**Task description**
Check every line below for the string "loops", and copy the lines that contain it.

**Data supplied**
Points, in no order, along strands that fork, close into loops and pass close to each other.
(in the rows, 128 means zero)
Points whose rows are less than 114 apart are linked; no others are. Some points are linked to none.
j352: [152 158 129 131 119 162 139 184 136 122 131 127 129  93 105 116 113 113
  78 104  88 132  69]
j203: [114 101 100 157 165 134 139 157 149  86  83 188 169 184 141 141 193 138
 123 117 186 224 154]
j528: [118 178 161  99  92 106  92 154 140 196 130 128 148  84 128 117  87 119
 129  84 146 159  76]
j860: [113  95 112 118 155 118 158 109 118  68 147 122 171 152  77 107 169 146
 134 192 116 159 156]
j916: [119 135 134 122 129 173 184 153 152 149 119 121 141 132 134 155 176 131
 120 101  96 174 131]
j498: [128 136 104  76 191 114 177 109 136 169 152 121 154 134 129 170 160 119
 133 105  80 135 183]
j422: [117 109 145 106 124  90 146 145 120  83  84 184 159 179 111 145 123 107
 156 146 175 181 126]
j798: [164 142 101  97 182 109 145 130 111  68 148 158 162 161 102 150 139  95
  90 134  87 107 152]
j862: [101 102 127 160 129 200 181 123 178  67 116 124 164 155  75 133 228 152
  93 155 150 130 139]
j742: [ 50 128 166 143  57  99  94 102 103 168 142 101 148 104 151 110  96 110
 155 155 119 120 159]
j668: [143 127 106  77 172 104 109 135 146 154 123 167  91  82  87 139  96 116
 145 119 120 146 140]
j545: [161 157  96  86 184  79 109 126 151 179 141 100 129  95 126 160  82  95
  99  85  95  76  92]
j534: [134 198 144  98  91 108  77 132 144 192 148  96 137  67 123  97 111 122
 117  82 125 129  86]
j608: [109 130 131  70 145 101 146  79 127 147 133  71 115 126 128 135 104 125
 168 126 135 104 139]
j618: [122 127 161  94 112  98 128 160 122 103  89 183 136 162 111 143  78 105
 134 120 179 146  96]
j843: [ 88 108 157 113 129  92 150 122 129 193 127 156 141 140 136 183 119 116
 142 139 106 127 179]
j573: [143 146 131  91 159  98 123 133 154 162 103 161  76 140 141 172  67 106
 118  76 177  92  96]
j702: [129 104 187 150  89 106 133 114 135  85  79 143 124 197 147 155 161 101
 164 150 155 105 153]
j124: [143 128 126 144 111 193 171 150 151  90 100 128  82 106  95 152 146 117
 107 117 101 114 136]
j630: [144 155 123 146 110 104  69 111 122 207 159  93 108  98 180  84 150 147
 152 106 141 140 119]
j542: [104 116 118 169  72 156 140 133 132 150  95 109  90  85 161 127 126 134
 176 137 146 155 146]
j52: [133 142 118  93 121 132 103 125 146 135  92 116  74  71 120 127  61 119
 167 106 174 132  96]
j923: [131 121 131  75 170 111 121 102 122 101 147 148  75 175  91 112 156 115
 135 131 155 138 134]
j962: [162 106 107 155 159 140 106 123 111  92 163 141 108 164 122  80 167 157
 108 159 140 124  93]
j152: [106 119 156 151  88  97  97 110  91 122 125 124 131 188 186  97 137 117
 150 135 168 135  93]
j893: [106 122 148 170  86 204 183 148 165  89 107 118 134 140 103 133 204 144
 101 134 140 148 115]
j132: [154 145  98 113 167 117 145 161 139  76  98 230 125 149 108 185 143  95
 117 104 147 145 177]
j968: [173 154  80 126 169 148 140 114 151 147 154  63  95  98 137  95 166 161
 115  96 124 128  88]
j34: [131 142 119  70 155 118 131 135 132  98 133  99 120  87  51 107  82 100
 111 126 103 122  99]
j984: [ 96 130 160 115  92 118  83 115  86 114 160  94 170  97 105 106  68 124
 120 161  91  92 138]
j41: [ 98 176 140 134  52 131 121  91  98 152 149  62 131 141 180  84 114  99
 135 117 152  99 124]
j134: [170 146  55  99 196 142 163 140 141  65 104 177 118 129 110 177 135  91
 115 103 134 139 153]
j117: [113 128 144  85 129 144 204 129 123  89 119  96 173 129  87 157 129 115
 118 134  73 125 164]
j301: [103 132 149 114 136 110 135 103 113 154 177  78 131 143 120  77 177 143
 130 133 117 159 121]
j560: [111  97 136 170 128 156 154 129 146 103  94 134 148 185 162 158 207 130
 135 136 132 172 155]
j622: [156 156 143 156  68 160 105 153 109  85 106 128 117 127 149 124  88 106
 100 122 131  83  77]
j611: [114 129 130 157 100 193 180 161 161 141 106 126 122 107 125 138 181 150
 117 108 130 184 111]
j361: [155 136 155 128 108 129 140 192 128  95  86 202 158 153 115 157 102 105
 103 115 127 141  98]
j128: [104 165 147 123  82 130 126 127 140 172 171  70 139  53  80  56 153 151
 116 128 119 161 113]
j464: [135 154 134 151  83 165  93 154 136 146 117 151  60  88 131 103 103 116
 117  93 148 133 104]
j59: [ 96 115 156 100 139  72 162 110 138 148 124 187 143 166 116 203 113 101
 134 162 136  95 198]
j276: [109 179 150 100 114 119  66  84 113 131 178  58 119  93 101  73  84 100
  95  86 117  78 115]
j231: [113 129 123 103 140 163 196 138 143 110 114 120 165 131 107 164 161 117
 124 128  92 167 162]
j527: [143  91 103 142 160 145 140  97 119 106 134 117 114 140 135 153 161 145
 152 159  83 103 203]
j589: [121 122 127 139 137 118 146 126 130 160 123 109 140 171 189 123 173 139
 151 100 150 188  95]
j746: [140  76  97 209 142 178 127 139 145 125 115 161 107 131 152 139 184 174
 128 145 125 160 158]
j427: [103  92 126 122 130 112 161 107 104  89 133  82 176 129 101 106 139 146
 150 189 104 154 148]
j801: [128 142 112  66 165  99 125 141 143 135 124 160 118  82  65 153  70  89
 117 120  97 120 131]
j463: [161 137  92 100 169 133 137 122 136 135 140 102 126 111 121 115 138 148
 139 121 122 152 101]
j998: [119  95  97 193  99 178 168 113 126 100 137  70 146 109 145 105 167 173
 136 171 121 123 132]
j103: [136 135 142 116 138 135 102 128 115 136 149 127  76 118 105 119 120 111
 108 114  87  89 141]
j388: [123 161 147 105 127 124 119  97 102 116 176  35 140  75  82  49 102 133
  80 107 101 101 113]
j449: [118 142 127  75 189 116 168  96 127 152 164 103 135 168 120 137 185 122
 125 102  98 148 167]
j297: [148  76 106 183 145 141 122 158 133 117  84 190 104 145 156 152 142 149
 155 124 143 165 174]
j137: [156 148 125 106 168  89 138 148 142 109 109 226 113 166 117 197 110  82
  94 107 137  81 165]
j898: [115 148 142 139  88 154 109 123 111 112 160 101  98 113 104  62 135 128
 106 137 140 117  96]
j2: [152  96 108 168 119 175 147 150 148  52 115 152 131 115  71 107 147 160
 103 181 142 114  99]
j819: [133 142 110 165 117 166 148  96 128 131 185  53  98  77 108  49 156 169
  87 120 118  87 124]
j906: [149  98  88 159 157 172 150 154 160  50 106 189 153 137  79 130 173 163
 105 162 174 152 104]
j415: [104  94 111 142 152 162 176 107 159  48 125 123 176 158  69 115 212 151
 117 183 155 145 148]
j776: [146 147 118 133 110 144 121 169 136 141 136 121 147  59  99  90 104 151
 118 133 123 168  64]
j594: [116 145 147 127  79 134 136 127  90 119 144  72 172 116 140 112  86 123
 124 146  91  95 118]
j689: [138  92  85 177 162 194 148 126 151 116 141 133 135 135 132 133 202 176
 105 150 114 141 152]
j597: [174 138 110 132 170 142 136 150 126  66 140 167 167 183 115 139 171 117
  83 145 102 127 132]
j606: [ 59 147 185 108  75  91  85 106 105 161 165 108 180 131 134 118  79 109
 128 142 128 102 124]
j372: [170 147  57  88 215 110 155 117 128  93 139 137 123 134 118 168 129  87
 109 103  95  93 158]
j252: [118 113 161 149 108  94 121 136 133 166 109 175 145 156 167 199  55 132
 119 154 144  72 146]
j729: [130 125 100 183  78 149 112 120 114 159 123  99 105  92 188 107 117 141
 167 142 128 127 142]
j321: [108 121 137  91 150  84 137 138 124 185 139 160 164 134 132 149 118 126
 145 129 112 163 137]
j713: [154 125 123 121 157 104 119 151 134 154  97 181  97 153 158 154  86 133
 137  75 176 123 113]
j523: [153 170 117  97 146  98  67 134 145 178 144  99 121  64 120 125  83 106
 105  78 106  98  82]
j701: [127 160 134 138 103 139 130 158 144 175 166 101 155  66 101  72 158 162
 106 128 110 171  80]
j53: [ 81 124 151 151  66 120 119 137 132 176  82 144 104 103 164 142  85 122
 173 112 172 145 136]
j509: [123 109 160 150 102 128 151 134 131 114  91 153 141 180 159 173 160 117
 144 129 125 125 158]
j236: [146 151 149 117 130 138 133 174 129 139 130 162 131 131 120 127 123 114
  95 104 101 146  87]
j268: [133 126 140  98 129 118 150 118 120 109 110 135 141 147 129 173  85 107
 132 143 108  77 145]
j157: [ 95 122 149 139  98  97  62 123 128 185 116 155  92 105 158 124  72 133
 171 100 189 139 130]
j971: [ 92 135 140  85 134  94 111  76 142 173 136  94 111 115 146 162  63 126
 154 137 157  75 142]
j353: [ 91 123 115 168  94 161 179 136 160 146 114  86 148 100 144 102 184 157
 141 138 146 192 102]
j389: [131 139 145 133 120 148  71 138 129 165 140 149  56  85 111 111 104 112
 116 106 108 107 135]
j953: [111 147 150  99 103 128 129 131 151 143  89 137  74 112 124 163  58  93
 128  89 166  87 103]
j414: [143  86 110 172 102 155 125 146 124  61 105 142 131 110 106 110 124 163
 141 194 150 143 108]
j538: [ 79 170 161  91  91 127  63  86 125 135 168  94 106  90 100 106  67  93
 117 100 137  70 133]
j750: [113 111 159 107 134  99  86 115 106 108 135 161  91 180 102 101 139 112
 145 151 166 143 121]
j627: [136 135 111  87 174 103 149 107 142 193 145 109 130  94 126 159 125 131
 142 110  66 111 179]
j537: [144 108 133 142 134 120 132 143 122 135  88 181 110 164 160 168 123 129
 147 110 151 129 148]
j949: [ 77 147 166  86 112 103  77  85 138 178 153 112  94 103 114 140  75 108
 134 110 148  82 140]
j880: [ 89 121 180 136 104  85  82 148 121 184 134 189 152 140 145 168  59 127
 116 134 141 110 131]
j680: [171 134 120 112 164 101  97 142 124  97 122 188  93 163 115 166  95  76
  94 109 124  68 128]
j429: [130 131 120  80 181 107 150  96 119 110 149 146 111 185 107 138 177 111
 137 129 134 138 171]
j173: [142 136  86 149 147 177 180 103 150 138 163  50 121  77 110  84 176 183
 107 109 125 115 109]
j563: [125 116 161 154 111 144 110 135 108 132 145 143  96 131 108 128 149 123
 106 144  61  90 174]
j56: [130 150 140 124 108 118 105 124 116 180 139 124 132 124 183 143  82 124
 123 108 124  84 104]
j450: [137 115 119 167 112 169 176  98  99  89 145  48 148 117 138  95 147 166
 118 154  93  90 147]
j928: [116 139 127  86 107 149 128 122 136 101 114  87  90  61  76 102  78 120
 150 136 143 135 113]
j466: [164 112  61 108 203 122 142 105 133 130 131 112 138 147 161 136 151 158
 165 132 136 162 127]
j882: [146 102 128 148 151 135 130 128 116 102 144 161 129 150 106 147 169 130
 122 166  65 109 207]
j438: [ 82 102 161 119  89  87 128 123 103 113 109 129 177 151 135 144  96 110
 160 181 128 131 130]
j917: [144  93  86 125 169 119 141  99 111 110 117 121 140 155 165 156 135 138
 181 159 119 126 164]
j349: [137 131 132 139 103 152 157 111  92  83 125  55 151 120 138 119 102 137
 129 149  87  79 140]
j4: [147 165  97 153 102 147 118  93 115 157 169  37 116  78 155  65 135 155
 125 119 116 103 136]
j677: [149 134 120 176 118 130  73 143 119 189 163 131 104 104 166  81 151 163
 131 117 131 154 103]
j264: [116 113 122  96 148 109 160  75 102 134 134  65 132 159 157 137 133 134
 171 137 121 109 157]
j912: [108 126 154 131 113  83  56 132 128 179 130 169 132 130 170 147  34 139
 141 113 195 109 105]
j15: [157 157 101  90 175 112 136 126 149 148 118 105  86 120 140 164  84  79
 106  68 128  72  79]
j115: [138 108 141 168 131 108  86 163 106 174 153 169 133 144 155  95 146 154
 121 125 119 175 106]
j941: [142 136 146 166  73 171 126 173 124 119  90 156  87 122 148 116 116 126
 120 107 154 138  98]
j100: [ 88  86 148 153 101  75 119 110  98 110 110 118 166 175 171 123 135 116
 167 175 128 147 120]
j109: [153 125 161 132 121 108  68 141 112  98 119 190 116 162 126 158  83  99
  95 133 125  56 122]
j399: [132  94  92 160 154 151 145 163 146  85 115 198 179 146 103 134 175 155
 108 160 146 198 140]
j468: [160  82 110 181 125 143  93 135 112  77 113 154 100 146 143 103 140 158
 147 172 164 134 114]
j937: [148 141 123 103 158 117 128 126 121 162 157  92 129  95 117 115 122 137
 123 119  74 116 128]
j402: [151 131 158 151  95 130  62 160 105 106 113 181 119 146 146 131  69 117
 109 126 139  85  93]
j462: [ 99  98 112 152 116 143 161 124 130 120 132  89 159 108 127 102 155 159
 152 170 120 180 115]
j478: [147 154  96 157  96 152  98 100 112 173 149  73  93  87 182  94 120 142
 151 119 115  97 147]
j24: [130 140 147 102 130  80 106 155 140 202 121 156 154 104 141 135  87 137
 143  94 151 165  93]
j496: [133 125 117 126 131  87 123 155 144 184 112 132 163  97 151 114 127 160
 168 114 149 211  96]
j362: [119  93  94 171 157 146 150 121 144 136 100 116 161 172 195 150 193 155
 141 116 135 194 136]
j230: [182 142 146 136 146 146 148 144 144  56 101 180 174 199 137 172 184 101
 104 125 118 112 155]
j446: [118  99 143 115 121  78 128 134 112  75  96 179 177 161 105 145 111 104
 159 182 141 146 154]
j82: [140 118 112 155 161 159 136 128 132 138 172 131 127 157 133 104 200 163
  97 127 115 152 105]
j922: [145 129 119 105 168 145 173  86 120  68 137  62  86 142  91 110 148 119
 100 108 109  87 140]
j298: [122  79 137 175  99 106  77 137  98 104  94 167 106 143 152 115  99 141
 170 160 164 141 133]
j154: [129 149 141 138 109 114 128 125 104 158 146 102 141 176 194  99 160 131
 136 107 147 150  82]

A fork is a point with three links, a tip a point with one. Leave the first point through the second and follow the links. Name the first fork or tip that comes.
j128, j701: j509
j608, j971: j388
j937, j627: j750
j478, j4: j463
j402, j109: j230

A piece is two or more points that can be reached from each other along the links. Count, over all rows, the pieces, the separate loops (a circle has one, a figure eight two, a Y none), the forks (points with three links) and the tips (points with one).
pieces: 3
loops: 2
forks: 12
tips: 14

**Result**
Points, in no order, along strands that fork, close into loops and pass close to each other.
A piece is two or more points that can be reached from each other along the links. Count, over all rows, the pieces, the separate loops (a circle has one, a figure eight two, a Y none), the forks (points with three links) and the tips (points with one).
loops: 2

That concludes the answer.